- [ASSIGNED TASK]: In the entries below, find the line with "100] | Z299" and the line with "[155 149 119". Reproduce those two lines and every line between them exactly, and nothing more.
── DATA RECORDS ──
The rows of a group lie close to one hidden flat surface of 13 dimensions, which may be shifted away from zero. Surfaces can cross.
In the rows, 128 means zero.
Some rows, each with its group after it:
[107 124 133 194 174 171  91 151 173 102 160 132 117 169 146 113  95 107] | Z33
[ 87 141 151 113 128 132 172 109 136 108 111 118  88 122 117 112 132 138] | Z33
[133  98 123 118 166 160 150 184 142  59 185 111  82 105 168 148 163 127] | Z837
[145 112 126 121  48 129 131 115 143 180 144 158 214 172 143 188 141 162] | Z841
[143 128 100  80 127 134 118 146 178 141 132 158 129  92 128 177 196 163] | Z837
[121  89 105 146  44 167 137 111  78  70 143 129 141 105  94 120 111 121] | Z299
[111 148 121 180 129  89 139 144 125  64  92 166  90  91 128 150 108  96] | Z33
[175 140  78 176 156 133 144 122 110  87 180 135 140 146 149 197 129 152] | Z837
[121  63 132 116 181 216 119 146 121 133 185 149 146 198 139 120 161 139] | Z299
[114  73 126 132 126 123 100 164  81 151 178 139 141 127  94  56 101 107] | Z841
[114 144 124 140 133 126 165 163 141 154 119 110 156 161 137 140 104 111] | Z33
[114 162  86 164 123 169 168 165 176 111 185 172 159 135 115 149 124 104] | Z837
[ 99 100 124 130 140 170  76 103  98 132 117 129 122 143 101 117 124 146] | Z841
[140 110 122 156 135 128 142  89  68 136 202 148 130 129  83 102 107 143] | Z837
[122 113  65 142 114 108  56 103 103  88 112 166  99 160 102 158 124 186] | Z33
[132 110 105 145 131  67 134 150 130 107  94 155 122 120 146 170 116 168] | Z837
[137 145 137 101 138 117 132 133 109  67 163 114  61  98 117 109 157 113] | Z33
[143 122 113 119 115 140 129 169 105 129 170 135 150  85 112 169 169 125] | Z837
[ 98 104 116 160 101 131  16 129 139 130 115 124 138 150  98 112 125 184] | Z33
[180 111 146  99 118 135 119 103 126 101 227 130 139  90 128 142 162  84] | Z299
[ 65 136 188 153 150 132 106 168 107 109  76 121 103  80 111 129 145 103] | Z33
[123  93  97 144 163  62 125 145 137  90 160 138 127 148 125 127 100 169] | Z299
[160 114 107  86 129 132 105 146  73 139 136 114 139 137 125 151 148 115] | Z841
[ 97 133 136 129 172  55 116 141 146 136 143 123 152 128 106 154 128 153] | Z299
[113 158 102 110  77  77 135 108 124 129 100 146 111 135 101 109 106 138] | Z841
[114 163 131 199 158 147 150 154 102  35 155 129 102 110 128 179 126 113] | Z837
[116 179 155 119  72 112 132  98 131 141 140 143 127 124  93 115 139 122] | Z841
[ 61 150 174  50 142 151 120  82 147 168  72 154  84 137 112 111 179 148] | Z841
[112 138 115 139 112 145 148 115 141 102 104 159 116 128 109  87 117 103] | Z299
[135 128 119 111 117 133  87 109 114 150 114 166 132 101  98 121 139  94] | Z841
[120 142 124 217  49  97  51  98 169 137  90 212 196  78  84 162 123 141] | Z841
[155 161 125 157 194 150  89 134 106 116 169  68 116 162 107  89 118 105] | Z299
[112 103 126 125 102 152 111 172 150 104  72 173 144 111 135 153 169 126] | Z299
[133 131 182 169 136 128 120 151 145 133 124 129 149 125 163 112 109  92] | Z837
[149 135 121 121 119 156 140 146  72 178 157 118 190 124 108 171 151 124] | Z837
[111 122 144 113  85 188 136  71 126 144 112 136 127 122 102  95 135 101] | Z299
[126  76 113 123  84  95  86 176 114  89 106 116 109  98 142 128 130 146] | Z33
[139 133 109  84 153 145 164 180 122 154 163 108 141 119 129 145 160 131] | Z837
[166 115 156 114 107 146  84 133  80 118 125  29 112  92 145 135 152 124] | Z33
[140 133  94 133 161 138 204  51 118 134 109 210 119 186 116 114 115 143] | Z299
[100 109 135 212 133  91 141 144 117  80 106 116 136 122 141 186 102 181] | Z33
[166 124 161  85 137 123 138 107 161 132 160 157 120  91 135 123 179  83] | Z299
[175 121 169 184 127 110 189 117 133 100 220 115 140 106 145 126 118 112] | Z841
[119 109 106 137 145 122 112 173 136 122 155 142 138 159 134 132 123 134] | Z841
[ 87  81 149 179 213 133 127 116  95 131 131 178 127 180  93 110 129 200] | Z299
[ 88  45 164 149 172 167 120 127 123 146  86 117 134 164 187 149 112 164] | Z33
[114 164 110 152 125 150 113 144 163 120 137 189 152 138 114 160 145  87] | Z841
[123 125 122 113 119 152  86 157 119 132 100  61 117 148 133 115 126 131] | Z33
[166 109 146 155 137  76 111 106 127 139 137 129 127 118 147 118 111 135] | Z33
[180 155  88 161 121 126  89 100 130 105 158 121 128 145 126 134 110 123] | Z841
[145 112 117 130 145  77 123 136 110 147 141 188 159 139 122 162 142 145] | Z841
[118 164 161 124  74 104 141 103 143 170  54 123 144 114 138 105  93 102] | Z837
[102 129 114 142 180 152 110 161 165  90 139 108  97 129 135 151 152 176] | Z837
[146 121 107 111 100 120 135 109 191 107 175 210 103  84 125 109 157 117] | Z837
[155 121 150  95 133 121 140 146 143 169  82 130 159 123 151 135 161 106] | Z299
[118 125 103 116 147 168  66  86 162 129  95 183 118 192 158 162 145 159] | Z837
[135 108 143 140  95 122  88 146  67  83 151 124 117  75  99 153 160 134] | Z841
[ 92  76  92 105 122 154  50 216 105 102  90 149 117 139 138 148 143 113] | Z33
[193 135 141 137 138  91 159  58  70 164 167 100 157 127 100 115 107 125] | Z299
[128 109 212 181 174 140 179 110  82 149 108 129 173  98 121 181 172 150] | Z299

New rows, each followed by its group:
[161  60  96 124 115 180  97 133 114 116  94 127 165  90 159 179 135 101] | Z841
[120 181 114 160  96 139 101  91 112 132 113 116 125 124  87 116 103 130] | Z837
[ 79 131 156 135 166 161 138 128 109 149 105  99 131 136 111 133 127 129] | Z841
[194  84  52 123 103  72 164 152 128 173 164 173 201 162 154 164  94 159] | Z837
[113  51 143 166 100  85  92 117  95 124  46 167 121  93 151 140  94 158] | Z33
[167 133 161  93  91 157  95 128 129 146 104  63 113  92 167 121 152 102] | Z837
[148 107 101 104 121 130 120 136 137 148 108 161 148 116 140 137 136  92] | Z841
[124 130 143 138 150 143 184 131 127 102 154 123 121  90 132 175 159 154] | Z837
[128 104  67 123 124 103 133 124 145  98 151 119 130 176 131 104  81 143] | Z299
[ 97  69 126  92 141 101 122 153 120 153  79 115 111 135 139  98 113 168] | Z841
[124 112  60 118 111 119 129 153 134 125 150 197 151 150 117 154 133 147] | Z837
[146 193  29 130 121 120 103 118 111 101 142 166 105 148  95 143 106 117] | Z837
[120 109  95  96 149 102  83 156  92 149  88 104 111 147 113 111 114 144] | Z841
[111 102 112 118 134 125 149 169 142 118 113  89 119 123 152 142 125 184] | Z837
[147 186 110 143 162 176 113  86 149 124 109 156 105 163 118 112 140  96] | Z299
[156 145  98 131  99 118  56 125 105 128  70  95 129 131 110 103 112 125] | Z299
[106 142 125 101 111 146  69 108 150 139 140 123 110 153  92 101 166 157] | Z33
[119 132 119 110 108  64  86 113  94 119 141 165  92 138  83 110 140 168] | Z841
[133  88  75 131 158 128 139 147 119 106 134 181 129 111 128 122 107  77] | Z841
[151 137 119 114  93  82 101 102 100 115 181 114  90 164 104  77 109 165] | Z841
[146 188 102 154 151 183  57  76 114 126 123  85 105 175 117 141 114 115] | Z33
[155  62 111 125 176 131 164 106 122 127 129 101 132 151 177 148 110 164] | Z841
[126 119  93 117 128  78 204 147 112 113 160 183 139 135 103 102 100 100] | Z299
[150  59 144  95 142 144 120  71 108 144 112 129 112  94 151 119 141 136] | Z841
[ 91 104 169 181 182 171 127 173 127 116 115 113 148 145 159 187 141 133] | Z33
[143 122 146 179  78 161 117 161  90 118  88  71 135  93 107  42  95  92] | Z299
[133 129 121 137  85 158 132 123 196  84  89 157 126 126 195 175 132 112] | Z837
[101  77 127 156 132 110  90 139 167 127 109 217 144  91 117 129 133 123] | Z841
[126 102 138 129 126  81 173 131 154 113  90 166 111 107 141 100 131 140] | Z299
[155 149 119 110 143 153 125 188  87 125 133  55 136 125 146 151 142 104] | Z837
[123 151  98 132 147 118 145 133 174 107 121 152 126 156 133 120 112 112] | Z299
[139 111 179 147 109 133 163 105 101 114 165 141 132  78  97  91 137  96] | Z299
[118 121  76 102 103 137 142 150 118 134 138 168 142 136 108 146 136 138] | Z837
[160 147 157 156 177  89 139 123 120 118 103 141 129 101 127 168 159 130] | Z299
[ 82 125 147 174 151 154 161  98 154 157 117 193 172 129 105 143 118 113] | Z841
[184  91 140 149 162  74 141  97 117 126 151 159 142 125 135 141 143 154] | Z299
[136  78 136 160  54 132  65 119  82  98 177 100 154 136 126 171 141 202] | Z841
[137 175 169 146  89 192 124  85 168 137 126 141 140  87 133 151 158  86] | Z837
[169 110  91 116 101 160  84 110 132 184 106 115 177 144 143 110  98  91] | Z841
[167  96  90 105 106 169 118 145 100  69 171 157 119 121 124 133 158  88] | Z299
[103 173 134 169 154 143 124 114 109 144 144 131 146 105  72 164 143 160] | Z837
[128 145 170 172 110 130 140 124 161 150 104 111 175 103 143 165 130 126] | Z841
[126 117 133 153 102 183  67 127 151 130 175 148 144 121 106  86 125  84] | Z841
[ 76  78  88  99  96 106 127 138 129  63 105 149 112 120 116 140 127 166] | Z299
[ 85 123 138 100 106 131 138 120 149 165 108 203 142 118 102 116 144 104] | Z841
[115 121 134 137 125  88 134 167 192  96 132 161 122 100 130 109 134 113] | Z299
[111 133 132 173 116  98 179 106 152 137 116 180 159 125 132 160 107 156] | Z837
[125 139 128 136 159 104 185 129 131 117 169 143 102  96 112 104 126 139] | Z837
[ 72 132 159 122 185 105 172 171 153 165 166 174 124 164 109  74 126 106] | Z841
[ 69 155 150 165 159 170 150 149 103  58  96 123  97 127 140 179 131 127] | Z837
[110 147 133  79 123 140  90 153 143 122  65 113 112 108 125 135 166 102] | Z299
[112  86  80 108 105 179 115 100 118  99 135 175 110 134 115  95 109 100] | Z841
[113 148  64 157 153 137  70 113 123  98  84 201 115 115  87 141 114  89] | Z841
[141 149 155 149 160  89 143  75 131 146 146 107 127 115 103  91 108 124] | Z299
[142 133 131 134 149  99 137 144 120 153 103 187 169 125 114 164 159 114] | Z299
───
- [TASK RESULT]:
[126 119  93 117 128  78 204 147 112 113 160 183 139 135 103 102 100 100] | Z299
[150  59 144  95 142 144 120  71 108 144 112 129 112  94 151 119 141 136] | Z841
[ 91 104 169 181 182 171 127 173 127 116 115 113 148 145 159 187 141 133] | Z33
[143 122 146 179  78 161 117 161  90 118  88  71 135  93 107  42  95  92] | Z299
[133 129 121 137  85 158 132 123 196  84  89 157 126 126 195 175 132 112] | Z837
[101  77 127 156 132 110  90 139 167 127 109 217 144  91 117 129 133 123] | Z841
[126 102 138 129 126  81 173 131 154 113  90 166 111 107 141 100 131 140] | Z299
[155 149 119 110 143 153 125 188  87 125 133  55 136 125 146 151 142 104] | Z837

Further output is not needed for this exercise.